A small network was shown many inputs. Here are its activations along a few directions, one row for each input.
In each table, some parts of the input vary, and every possible input appears once, in random order.
Descriptions start from the smaller parts, as in this example, which fits no table here: one of 8 places around a ring, together with either a single point or one of 9 places along a line or (one of 3 separate values, together with one of 6 places along a line).
Shared parts are said once, and a part with two or three values counts as separate values.
In the rows, zero is written as 100.

Other details of the inputs shift rows strongly along two fixed directions, in all tables alike. That doesn't count.

Rows:
r1: 104 106 103 103 97 98 103 94 100 101 107
r2: 102 104 106 102 95 97 96 96 99 106 106
r3: 98 108 98 103 97 96 103 104 102 88 101
r4: 101 103 101 102 100 97 103 95 97 101 109
r5: 98 108 98 105 97 96 102 105 102 88 102
r6: 102 106 107 105 97 100 100 96 102 102 109
r7: 103 105 105 101 95 97 98 95 97 105 105
r8: 100 104 103 102 95 95 99 94 93 104 107
r9: 90 107 100 106 99 97 99 106 97 102 101
r10: 91 108 98 105 99 96 101 104 96 101 100
r11: 95 108 104 103 102 94 103 101 99 92 102
r12: 111 82 91 85 116 100 105 107 111 107 95
r13: 107 103 97 109 95 101 101 101 101 100 97
r14: 107 103 101 105 94 100 104 99 101 100 100
r15: 107 103 104 108 95 101 101 102 104 102 102
r16: 96 100 101 103 91 96 101 96 101 98 97
r17: 91 108 97 104 99 96 102 101 93 101 103
r18: 99 76 88 79 112 100 102 102 110 105 93
r19: 95 89 91 79 121 96 105 109 107 104 94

WHAT YOU NEED TO DO
Go through the records above and return every line that holds the string "separate".

WRITTEN ANSWER
Descriptions start from the smaller parts, as in this example, which fits no table here: one of 8 places around a ring, together with either a single point or one of 9 places along a line or (one of 3 separate values, together with one of 6 places along a line).
Shared parts are said once, and a part with two or three values counts as separate values.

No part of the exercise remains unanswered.